■ **PROBLEM REQUIREMENTS**:
Check every line in the listing below for "shared". Copy the ones where it occurs.

[Start of section]

Each row is a point. The points of each table are mixes of a few directions, plus a little noise. Count the directions of each table, and those that both share. Where both have some left over, give the other angles between the two spaces (their principal angles), to ten degrees, smallest first.

First:
[[ 1.4  2.7]
 [-2.4 -4.7]
 [ 2.5  4.8]
 [-1.5 -2.8]]
Second, 5 rows:
[[ 1.9 -2.8]
 [-2.3  3.6]
 [-3.3  5.3]
 [ 2.3 -3.6]
 [ 1.5 -2.2]]
Directions: first 1, second 1, shared 0; angles 60

First (8 x 6):
[[-1.4 -4.0  2.2  2.5 -0.2  0.2]
 [-5.1  3.5 -3.7 -0.9 -0.9 -1.6]
 [-0.8 -0.7  2.1  2.3 -0.1 -1.7]
 [ 2.5  4.4 -7.4 -4.7  1.8 -0.3]
 [-0.3 -5.7  4.6  2.4 -0.7  2.6]
 [-1.1 -1.5  3.9 -0.1 -1.7  4.1]
 [-1.7 -2.3 -0.1  2.6  0.4 -2.5]
 [ 7.7  6.6 -1.4 -4.0  1.4 -0.5]]
Second, 7 rows:
[[ 2.5 -0.5  0.7 -1.6 -1.6  0.4]
 [-1.9 -5.8  0.9  2.9  6.1  0.7]
 [ 1.1  0.5  7.8 -2.9  1.2  3.2]
 [-0.5  3.5 -5.8  0.1 -4.9 -1.6]
 [ 2.0  0.5 -3.7 -0.1 -3.0 -2.4]
 [-1.1  2.9  5.9  0.0  4.0 -1.7]
 [-2.1 -1.2 -6.0  1.6 -1.8  1.2]]
Directions: first 4, second 4, shared 2; angles 30, 60

First, 9 rows:
[[-3.1 -0.2 -1.1  2.8 -0.4  1.4  1.4  1.0 -0.4 -1.4 -6.1]
 [-2.3  0.2 -4.5  1.6 -0.1  1.6  0.5  2.0 -2.3 -0.2 -6.2]
 [ 3.1  2.7 -3.7  3.9  1.1 -3.3 -0.4  1.1 -5.4  4.4 -2.4]
 [ 2.3 -1.9  3.6  1.6  1.5 -3.1  0.6 -1.1 -3.6  1.5  6.0]
 [-1.7 -6.4  9.9 -2.1  0.6  2.0 -0.3 -2.4  4.1 -4.8 10.3]
 [-1.0 -1.0 -3.8 -5.5 -0.3  2.0  0.5  0.6 -0.5 -0.7  0.5]
 [ 0.4  1.9 -0.4 -9.1 -2.2 -1.5  5.0 -2.5  2.8 -0.2  1.4]
 [ 2.1  3.0 -1.6  2.9  0.1  0.0 -4.1  1.0  1.8  1.7 -1.7]
 [ 0.4  1.7  1.4  3.9 -0.2  0.8 -3.2  0.4  3.6 -0.3 -1.9]]
Second:
[[-4.8 -0.5 -2.5 -1.3 -0.1 -5.3  1.2  4.0 -0.2  3.3 -0.2]
 [-1.2 -1.9 -3.3 -0.6  0.8  1.6  2.7  0.8 -6.3 -1.6 -4.0]
 [-0.1 -2.3  1.0 -3.9 -3.7  1.6 -2.2  1.3 -2.0 -0.9  5.0]
 [-0.5 -0.5  1.7 -3.4 -1.7  1.6 -6.1  6.0 -4.2 -6.6 -3.3]
 [-1.6  0.9 -3.9  4.8  3.3 -3.1  8.1 -3.9  0.8  6.0 -2.8]
 [ 1.7  2.7  4.0  3.9 -1.7 -0.1 -1.1 -0.3  0.3 -2.0 -4.0]
 [ 2.3  2.8  3.7  0.5  1.5 -0.3 -5.5  0.2  7.1 -1.6  1.0]
 [ 1.5  0.0  0.9  1.6 -1.0  2.6  0.8 -1.0 -3.8 -2.6 -3.1]
 [ 0.8  1.1 -0.1  2.0  1.5 -1.6  2.3 -3.6  5.3  4.2  3.0]
 [ 1.9 -2.3 -1.4 -3.6  0.9  3.0 -0.2 -3.4  2.9  1.8  8.4]]
Directions: first 5, second 5, shared 2; angles 50, 70, 90

First:
[[ 0.9  2.5 -1.4  0.0 -0.9  0.6 -0.7  2.2 -2.1 -0.3  0.3 -1.8  1.7 -0.7]
 [ 1.3  1.9 -1.6  0.5 -1.7  1.0  0.1  1.3 -2.1 -1.1  0.0 -1.6  1.5 -1.1]
 [-5.6 -3.1  5.9 -2.3  8.3 -4.7 -3.8 -0.5  6.0  6.9  1.2  4.0 -4.6  5.0]
 [-2.4 -8.3  4.2  0.0  2.2 -1.5  2.4 -7.5  6.8  0.3 -1.1  5.8 -5.0  1.8]
 [ 2.7 -3.3 -1.6  1.8 -5.0  2.7  4.5 -4.7  0.1 -5.1 -1.7  1.0  0.0 -2.6]
 [ 0.8  6.6 -2.3 -0.6  0.2  0.2 -3.0  6.5 -4.6  1.4  1.2 -4.2  3.4 -0.3]
 [-0.4  2.0 -0.1 -0.5  1.0 -0.6 -1.5  2.3 -0.9  1.3  0.6 -1.1  0.7  0.5]
 [ 2.9  1.7 -3.1  1.2 -4.4  2.5  1.8  0.4 -3.2 -3.6 -0.7 -2.2  2.4 -2.6]]
Second (8 x 14):
[[ 3.1 -0.1 -1.7 -3.4 -5.6  4.3  3.1 -0.8 -1.7 -2.2  2.0 -2.2 -5.2  4.9]
 [-1.7  1.5  1.7  2.0  2.2  1.5  0.1  1.3 -3.4 -1.5 -2.7 -1.0 -1.7  3.7]
 [ 2.6 -0.9 -1.5  0.9 -3.4 -2.7 -0.4 -3.0 -0.4  0.5 -0.9 -3.5 -0.4 -3.9]
 [ 0.4  0.7  0.2 -0.7 -2.3 -1.2 -0.7  0.3  1.6  1.2 -0.3 -1.2 -0.5 -1.9]
 [-0.6  1.4  1.6  2.1 -2.5 -1.1 -0.4  0.4  0.7 -0.4 -4.0 -1.8 -0.5 -2.9]
 [-1.8  3.2  1.9 -0.9  2.2 -2.0 -3.3  3.5 -0.5  3.5 -0.2 -2.5 -1.8  2.2]
 [-1.4 -6.2 -2.1 -1.1  4.8  2.5  3.6 -1.6  8.2 -2.4  6.1 14.8 11.0 -5.6]
 [-0.6  0.6 -0.1  1.2  4.5 -1.4 -1.9  0.0 -4.6  1.2  0.1 -2.6 -1.0  3.5]]
Directions: first 2, second 5, shared 1; angles 70

First (11 x 24):
[[ -1.8  -0.5   0.4  -1.2  -1.9   0.7  -0.8  -2.5   3.4   0.1   0.4   0.5
   -2.9  -0.6  -0.2  -0.9   0.8   1.0   1.4  -0.8   2.5   0.6   0.9  -0.6]
 [  0.1   0.1  -0.2   0.1   0.1  -0.1   0.0   0.0   0.2   0.0   0.1   0.1
    0.0   0.0  -0.1   0.1  -0.1   0.1   0.0   0.1   0.0   0.2   0.0  -0.1]
 [ -2.5  -0.4   0.5  -1.8  -2.5   0.7  -1.2  -3.4   4.7   0.3   0.6   0.5
   -4.2  -0.7  -0.2  -1.4   1.2   1.4   1.9  -1.2   3.6   0.8   1.4  -0.8]
 [  0.8   0.0  -0.2   0.7   0.9  -0.2   0.4   1.2  -1.6  -0.1  -0.1  -0.3
    1.3   0.3   0.0   0.6  -0.3  -0.4  -0.6   0.3  -1.3  -0.2  -0.5   0.3]
 [  3.9   0.9  -0.9   3.1   4.2  -1.4   1.9   5.8  -7.8  -0.4  -1.0  -1.2
    6.9   1.3   0.3   2.3  -2.0  -2.0  -3.1   1.6  -5.9  -1.4  -2.3   1.5]
 [  4.9   1.0  -1.0   3.9   5.1  -1.5   2.4   7.2  -9.6  -0.5  -1.1  -1.5
    8.6   1.6   0.5   2.8  -2.7  -2.7  -4.0   2.0  -7.4  -1.6  -2.9   1.8]
 [ -1.4  -0.4   0.3  -1.2  -1.4   0.4  -0.7  -2.1   2.9   0.1   0.4   0.5
   -2.5  -0.3  -0.1  -0.7   0.8   0.7   1.1  -0.7   2.2   0.4   0.7  -0.4]
 [  4.8   1.1  -1.1   4.0   5.2  -1.7   2.5   7.1  -9.6  -0.5  -1.2  -1.5
    8.6   1.6   0.4   2.8  -2.7  -2.7  -3.9   2.2  -7.4  -1.6  -2.9   1.9]
 [ -6.4  -1.3   1.5  -5.1  -6.8   2.1  -3.1  -9.4  12.6   0.8   1.5   2.0
  -11.3  -2.0  -0.4  -3.6   3.4   3.6   5.1  -2.8   9.8   2.1   3.8  -2.3]
 [  2.2   0.4  -0.5   1.7   2.3  -0.7   1.1   3.2  -4.4  -0.3  -0.6  -0.7
    3.9   0.7   0.1   1.3  -1.2  -1.1  -1.8   0.9  -3.4  -0.8  -1.3   0.9]
 [ -4.8  -1.0   1.1  -3.9  -5.0   1.6  -2.4  -7.3   9.6   0.4   1.0   1.5
   -8.7  -1.6  -0.4  -2.9   2.5   2.6   3.9  -2.2   7.4   1.6   2.8  -1.7]]
Second:
[[ -0.5  -0.4   0.1  -0.6  -0.6   0.2  -0.1  -0.4   0.4  -0.1  -0.4   0.0
   -0.7   0.3   0.0  -0.1   0.1   0.4   0.5  -0.3   0.8   0.6   0.1  -0.3]
 [ -1.2  -2.7  -0.6  -1.9   1.9   2.1  -2.7  -1.9  -0.5  -0.7  -4.0  -1.6
    0.7   1.2   2.5   3.1  -0.2   3.1   0.5  -1.7   2.7   2.1  -2.2  -1.3]
 [ -0.3  -2.8  -1.2  -1.0   4.3   2.4  -3.6  -1.8  -2.0  -0.7  -4.7  -2.3
    2.9   0.9   3.8   4.7  -0.8   3.4  -0.6  -1.8   1.5   1.3  -3.4  -1.0]
 [ -0.6  -0.2   0.3  -0.7  -1.3   0.1   0.4  -0.3   0.7  -0.1   0.1   0.3
   -1.3   0.3  -0.5  -0.7   0.4   0.2   0.7  -0.1   1.0   0.6   0.6  -0.3]
 [ -1.4   3.0   2.4  -1.0  -9.6  -2.8   5.7   1.3   4.9   0.7   6.3   3.9
   -7.6  -0.3  -6.4  -8.2   2.2  -3.8   2.9   2.2   1.0   0.3   6.1   0.4]
 [ -4.2   1.0   3.2  -4.6 -13.4  -1.8   6.0  -0.5   7.7   0.3   4.7   4.3
  -12.1   1.1  -7.1  -9.5   3.4  -1.8   5.9   1.1   5.6   3.5   7.1  -1.3]
 [  1.5   1.5  -0.3   2.0   1.4  -1.0   0.5   1.3  -1.1   0.4   1.6   0.1
    1.9  -0.9  -0.3  -0.2  -0.5  -1.6  -1.5   0.9  -2.7  -1.9   0.0   1.0]
 [  0.8  -2.0  -1.5   0.5   5.9   1.9  -3.8  -1.0  -3.0  -0.5  -4.1  -2.5
    4.6   0.3   4.1   5.2  -1.4   2.6  -1.8  -1.5  -0.3   0.0  -3.9  -0.3]
 [  2.6  -0.5  -2.0   3.0   8.4   1.0  -3.6   0.4  -4.9  -0.2  -2.7  -2.6
    7.6  -0.8   4.4   5.8  -2.1   0.9  -3.8  -0.5  -3.8  -2.4  -4.4   0.9]
 [  3.2   3.1  -0.4   4.3   2.9  -2.1   1.1   2.7  -2.4   0.8   3.3   0.4
    3.9  -1.9  -0.5  -0.2  -1.0  -3.4  -3.1   1.9  -5.8  -4.1   0.0   2.2]]
Directions: first 1, second 2, shared 0; angles 30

[End of section]

■ **ANSWER FOR THIS EXERCISE**:
Directions: first 1, second 1, shared 0; angles 60
Directions: first 4, second 4, shared 2; angles 30, 60
Directions: first 5, second 5, shared 2; angles 50, 70, 90
Directions: first 2, second 5, shared 1; angles 70
Directions: first 1, second 2, shared 0; angles 30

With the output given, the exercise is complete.